REQUIRED WORK
Search the data below for the string "keepdims" and copy all lines where it shows up.

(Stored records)

════════════════════

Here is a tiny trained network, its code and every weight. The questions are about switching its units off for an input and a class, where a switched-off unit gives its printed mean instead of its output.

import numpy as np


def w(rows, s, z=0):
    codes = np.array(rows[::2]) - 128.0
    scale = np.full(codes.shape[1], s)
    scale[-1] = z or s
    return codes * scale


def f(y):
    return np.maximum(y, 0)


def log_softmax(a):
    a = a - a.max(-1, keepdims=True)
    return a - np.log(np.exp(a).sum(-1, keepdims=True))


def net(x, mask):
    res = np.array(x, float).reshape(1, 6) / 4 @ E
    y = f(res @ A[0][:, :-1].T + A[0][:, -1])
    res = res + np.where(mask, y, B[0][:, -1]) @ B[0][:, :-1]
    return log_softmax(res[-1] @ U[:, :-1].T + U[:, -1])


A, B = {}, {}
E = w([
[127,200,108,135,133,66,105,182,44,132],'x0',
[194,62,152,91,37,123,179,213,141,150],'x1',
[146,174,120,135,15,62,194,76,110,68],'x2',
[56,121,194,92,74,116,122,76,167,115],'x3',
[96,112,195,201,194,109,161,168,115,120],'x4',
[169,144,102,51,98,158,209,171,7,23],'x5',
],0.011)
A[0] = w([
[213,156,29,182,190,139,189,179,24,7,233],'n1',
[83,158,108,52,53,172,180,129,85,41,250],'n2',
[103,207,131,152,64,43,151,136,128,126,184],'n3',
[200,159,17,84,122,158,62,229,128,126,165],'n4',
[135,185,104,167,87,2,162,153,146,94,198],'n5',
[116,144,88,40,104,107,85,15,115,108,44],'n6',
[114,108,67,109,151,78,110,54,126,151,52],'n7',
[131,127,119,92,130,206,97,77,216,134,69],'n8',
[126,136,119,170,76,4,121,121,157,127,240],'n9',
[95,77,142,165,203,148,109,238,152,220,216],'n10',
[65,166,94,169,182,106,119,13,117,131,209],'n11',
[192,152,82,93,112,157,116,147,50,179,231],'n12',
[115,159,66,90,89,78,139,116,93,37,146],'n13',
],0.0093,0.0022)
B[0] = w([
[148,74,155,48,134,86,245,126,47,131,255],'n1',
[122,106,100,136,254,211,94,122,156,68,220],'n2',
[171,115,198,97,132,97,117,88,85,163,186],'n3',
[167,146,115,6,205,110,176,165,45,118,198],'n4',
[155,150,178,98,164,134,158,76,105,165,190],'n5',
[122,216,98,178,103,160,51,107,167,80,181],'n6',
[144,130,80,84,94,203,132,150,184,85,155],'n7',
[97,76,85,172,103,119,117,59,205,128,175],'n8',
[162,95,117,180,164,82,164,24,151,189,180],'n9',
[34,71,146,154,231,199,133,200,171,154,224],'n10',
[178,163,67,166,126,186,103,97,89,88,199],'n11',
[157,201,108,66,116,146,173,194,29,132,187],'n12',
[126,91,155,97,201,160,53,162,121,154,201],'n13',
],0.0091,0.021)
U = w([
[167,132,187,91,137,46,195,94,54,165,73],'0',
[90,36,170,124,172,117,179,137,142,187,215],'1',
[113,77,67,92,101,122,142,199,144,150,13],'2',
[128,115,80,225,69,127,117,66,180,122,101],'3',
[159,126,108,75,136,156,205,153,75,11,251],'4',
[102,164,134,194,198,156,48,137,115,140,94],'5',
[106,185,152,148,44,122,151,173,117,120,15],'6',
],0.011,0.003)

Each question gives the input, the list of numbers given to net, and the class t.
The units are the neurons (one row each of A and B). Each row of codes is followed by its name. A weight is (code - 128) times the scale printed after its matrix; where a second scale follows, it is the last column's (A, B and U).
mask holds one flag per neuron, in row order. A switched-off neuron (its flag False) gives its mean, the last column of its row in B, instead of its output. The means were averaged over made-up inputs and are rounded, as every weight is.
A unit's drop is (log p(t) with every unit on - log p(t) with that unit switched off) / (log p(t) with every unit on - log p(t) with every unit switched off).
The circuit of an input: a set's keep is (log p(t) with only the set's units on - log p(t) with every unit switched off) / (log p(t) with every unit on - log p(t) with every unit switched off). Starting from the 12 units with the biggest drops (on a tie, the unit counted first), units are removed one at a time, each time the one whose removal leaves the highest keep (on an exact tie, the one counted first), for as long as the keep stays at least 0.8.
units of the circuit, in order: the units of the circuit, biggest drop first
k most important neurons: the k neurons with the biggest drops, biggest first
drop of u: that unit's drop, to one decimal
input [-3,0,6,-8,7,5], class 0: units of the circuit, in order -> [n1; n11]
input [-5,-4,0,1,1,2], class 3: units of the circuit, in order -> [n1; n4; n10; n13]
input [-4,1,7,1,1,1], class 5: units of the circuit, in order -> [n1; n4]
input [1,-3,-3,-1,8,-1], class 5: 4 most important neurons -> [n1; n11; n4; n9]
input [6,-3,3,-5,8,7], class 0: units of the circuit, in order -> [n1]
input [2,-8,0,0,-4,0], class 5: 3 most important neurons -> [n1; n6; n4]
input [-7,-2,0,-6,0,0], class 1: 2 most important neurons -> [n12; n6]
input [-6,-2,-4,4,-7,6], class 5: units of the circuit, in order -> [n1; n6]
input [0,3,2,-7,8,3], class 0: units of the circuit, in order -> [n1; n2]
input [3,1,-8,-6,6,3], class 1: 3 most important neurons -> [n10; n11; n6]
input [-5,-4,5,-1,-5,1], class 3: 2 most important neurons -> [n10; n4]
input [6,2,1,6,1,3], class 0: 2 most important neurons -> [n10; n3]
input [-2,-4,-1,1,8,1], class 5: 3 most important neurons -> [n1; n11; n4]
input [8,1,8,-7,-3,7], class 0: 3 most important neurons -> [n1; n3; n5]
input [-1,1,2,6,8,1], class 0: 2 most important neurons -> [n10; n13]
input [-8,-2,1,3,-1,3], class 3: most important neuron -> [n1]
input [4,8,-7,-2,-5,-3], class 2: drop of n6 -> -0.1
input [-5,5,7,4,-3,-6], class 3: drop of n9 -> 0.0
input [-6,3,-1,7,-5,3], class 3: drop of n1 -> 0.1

════════════════════

OUTPUT BELOW
    a = a - a.max(-1, keepdims=True)
    return a - np.log(np.exp(a).sum(-1, keepdims=True))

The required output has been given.